Copy the listing below line for line, from its opening line to the one with "[[110 127 174 130]", both included; stop there.
*** Data to process ***
Each row is a point. The window is the flat piece filled in between its corners: a triangle in 3 columns, a solid with four corners in 4, and so on. A path goes straight from each point to the next, and from the last back to the first. List the points from which the path goes on through the window.
(in the rows, 128 means zero)

Window (3 x 3):
[[170 140 138]
 [125 131 136]
 [102 188 130]]
Path:
(1): [142 163 172]
(2): [144 162 103]
(3): [102 169 114]
(4): [101 178 156]
(5): [145 166 166]
(6): [147 165 102]
(7): [168 140 117]
(8): [162 144 161]
Through the window after points: 7

Window (4 x 4):
[[110 127 174 130]
 [121 151 125 137]
 [ 64 124 141 127]
 [203 103  77 136]]
Path:
(1): [106 130 136  89]
(2): [176 114 102 105]
(3): [168 108 106 182]
(4): [113 113 162 146]
(5): [120 119 159  89]
(6): [193 120  92  99]
(7): [192 111  95 158]
(8): [138 110 129 171]
(9): [141 122 133 116]
(10): [112 147 131 101]
(11): [105 133 131 178]
(12): [133 126 114 190]
(13): [137 153 109  83]
(14): [169 132 105  91]
(15): [157 114 103 164]
(16): [ 94 110 150 157]
Through the window after points: 2, 8, 10, 14

Window (6 x 6):
[[179 138 189 122 133 160]
 [128 141 187 145 126 156]
 [116  94  96  59 130  89]
 [131  75 134 197 145  99]
 [137 152 105  71 144 132]
 [159  85  84 114  68 115]]
Path:
(1): [153 156 177 120 137 113]
(2): [148 121 162  96 166 185]
(3): [137 128 109  66 139 154]
(4): [157 157 124  75 113 117]
(5): [156 110 141 144 106  92]
(6): [138  84 121 140 139 154]
(7): [106  72  82 102 141 126]
(8): [134 129 116 114 116  60]
(9): [152 129 161 150 115 125]
(10): [146 114 156 142 138 162]
(11): [150 106 141 157 112 170]
(12): [164 130 150 150  85 120]
(13): [151 144 137  81 110 124]
(14): [149 118 137  68 125 156]
(15): [114 120 133  93 146 189]
(16): [153 158 131 106 126  96]
Through the window after points: 5, 15

Window (8 x 8):
[[144 129 202  83 113 120  56 124]
 [162 144 135  31 182 138 169 116]
 [149  83  75 125 143  82 161 148]
 [189 145  77 166 108  64 116 129]
 [147 109 162 158 148 106 146 152]
 [185 168 122 104 146 190 117 137]
 [187 165 137 146  69 160 128 122]
 [115 163 118 152 126 118 102 148]]
Path:
(1): [132 127 132 142 127 108 118 107]
(2): [154 146 129 135 110 102 118 162]
(3): [172 154 125  76 124 125 129 188]
(4): [144 128 126 120 142 140 102  75]
(5): [141 113 125 135 139  93 127 114]
(6): [149 134 124 121 124  88 139 158]
(7): [150 148 146  88 132 116 124 174]
(8): [134 113 129 134 145 139 111  77]
Through the window after points: none

Window (9 x 9):
[[100 106 192 113 115 169  82 123  97]
 [126 172  66 142 136 168 174 146  97]
 [ 83 147 162 110 136 128  67 114 123]
 [107 115 193 146 100 134  58 141 152]
 [146 129  72 112 146 152 114 158  94]
 [166 147  76 104 113 114 178 117 104]
 [135 140 183 150 165 159  71 120 109]
 [114  80 117  94 115 129 150  73 206]
 [128 112 109  82 142 113 192 141 164]]
Path:
(1): [ 97  83 120 133 134 122 135 114 120]
(2): [131 122 101 127 119 112 161 139 116]
(3): [162 166  90  59 142 169 167  92 146]
(4): [155 168 131  60 135 143 143 137 140]
(5): [110 114  90 166 113 112 129 100  89]
(6): [110 114 110 119 122 130 149 117 123]
(7): [159 149 108  99 122 144 133 157 131]
(8): [134 165 142  94 129 146 133 126 152]
Through the window after points: 2, 4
*** End of Data to process ***
**Answer space**
Each row is a point. The window is the flat piece filled in between its corners: a triangle in 3 columns, a solid with four corners in 4, and so on. A path goes straight from each point to the next, and from the last back to the first. List the points from which the path goes on through the window.
(in the rows, 128 means zero)

Window (3 x 3):
[[170 140 138]
 [125 131 136]
 [102 188 130]]
Path:
(1): [142 163 172]
(2): [144 162 103]
(3): [102 169 114]
(4): [101 178 156]
(5): [145 166 166]
(6): [147 165 102]
(7): [168 140 117]
(8): [162 144 161]
Through the window after points: 7

Window (4 x 4):
[[110 127 174 130]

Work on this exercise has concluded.